**Instructions to follow**
Print the records exactly. Miss nothing.

---------- The input

These are the activations of a small neural network, seen along a few directions. Each row is one input.
In each table, some parts of the input vary, and every possible input appears once, in random order.
Descriptions start from the smaller parts, as in this example, which fits no table here: ring(8) and (point or (values(2) and line(4)) or ring(11)).
Shared parts are said once, and a part with two or three values counts as separate values.
In the rows, zero is written as 128.

Table:
x1: [150 121 127  88  92  38 128 117  49 176 107  84 187 134 133 140 136 163
 189  83]
x2: [146 112 126 106 105  70 173 121  76 147 124  97 188 162 134 149 123 147
 170  90]
x3: [152 140 131  83  91  31  92 112  40 198  94  81 181 104 132 129 136 179
 197  92]
x4: [110 150 127 136 147 196  97 144 199  93 144 167  76 113 126 101 149  99
  75 161]
x5: [102 122 129 203 183 248 154 142 234  57 159 183  49 135 125 121  98  78
  45 185]
x6: [127  45 111 160 107  53 199 120  43 138 149  88 172 179 133 188  94 113
 176  73]
x7: [131 219 146  78 134 164  11 127 172 157  88 152  89  43 117  65 170 163
 110 176]
x8: [124  45 115 200 140 114 235 123  96 103 157 107 149 193 137 189  66 100
 139  99]
x9: [106 129 120 163 147 189  95 145 191  91 155 165  62 111 130 107 135  89
  75 157]
x10: [130 201 143  80 134 169  47 134 178 135 103 155  96  74 120  74 172 148
 101 165]
x11: [125 188 146 100 151 203 111 132 201 106 115 166 106 110 116  95 150 134
  87 175]
x12: [131  64 115 138 105  61 193 120  56 137 141  92 180 177 132 179 107 122
 172  79]
Describe the family of inputs behind these rows. -> values(2) and line(6)
Changing only the values(2) part turns x5 into x8. The same change can be made to x11. Which row results? -> x2
Change only the values(2) part in x10. List by row number the other rows that result. -> x1
Change only the values(2) part in x6. List by row number the other rows that result. -> x9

--------------------

**Response to this task**
These are the activations of a small neural network, seen along a few directions. Each row is one input.
In each table, some parts of the input vary, and every possible input appears once, in random order.
Descriptions start from the smaller parts, as in this example, which fits no table here: ring(8) and (point or (values(2) and line(4)) or ring(11)).
Shared parts are said once, and a part with two or three values counts as separate values.
In the rows, zero is written as 128.

Table:
x1: [150 121 127  88  92  38 128 117  49 176 107  84 187 134 133 140 136 163
 189  83]
x2: [146 112 126 106 105  70 173 121  76 147 124  97 188 162 134 149 123 147
 170  90]
x3: [152 140 131  83  91  31  92 112  40 198  94  81 181 104 132 129 136 179
 197  92]
x4: [110 150 127 136 147 196  97 144 199  93 144 167  76 113 126 101 149  99
  75 161]
x5: [102 122 129 203 183 248 154 142 234  57 159 183  49 135 125 121  98  78
  45 185]
x6: [127  45 111 160 107  53 199 120  43 138 149  88 172 179 133 188  94 113
 176  73]
x7: [131 219 146  78 134 164  11 127 172 157  88 152  89  43 117  65 170 163
 110 176]
x8: [124  45 115 200 140 114 235 123  96 103 157 107 149 193 137 189  66 100
 139  99]
x9: [106 129 120 163 147 189  95 145 191  91 155 165  62 111 130 107 135  89
  75 157]
x10: [130 201 143  80 134 169  47 134 178 135 103 155  96  74 120  74 172 148
 101 165]
x11: [125 188 146 100 151 203 111 132 201 106 115 166 106 110 116  95 150 134
  87 175]
x12: [131  64 115 138 105  61 193 120  56 137 141  92 180 177 132 179 107 122
 172  79]
Describe the family of inputs behind these rows. -> values(2) and line(6)
Changing only the values(2) part turns x5 into x8. The same change can be made to x11. Which row results? -> x2
Change only the values(2) part in x10. List by row number the other rows that result. -> x1
Change only the values(2) part in x6. List by row number the other rows that result. -> x9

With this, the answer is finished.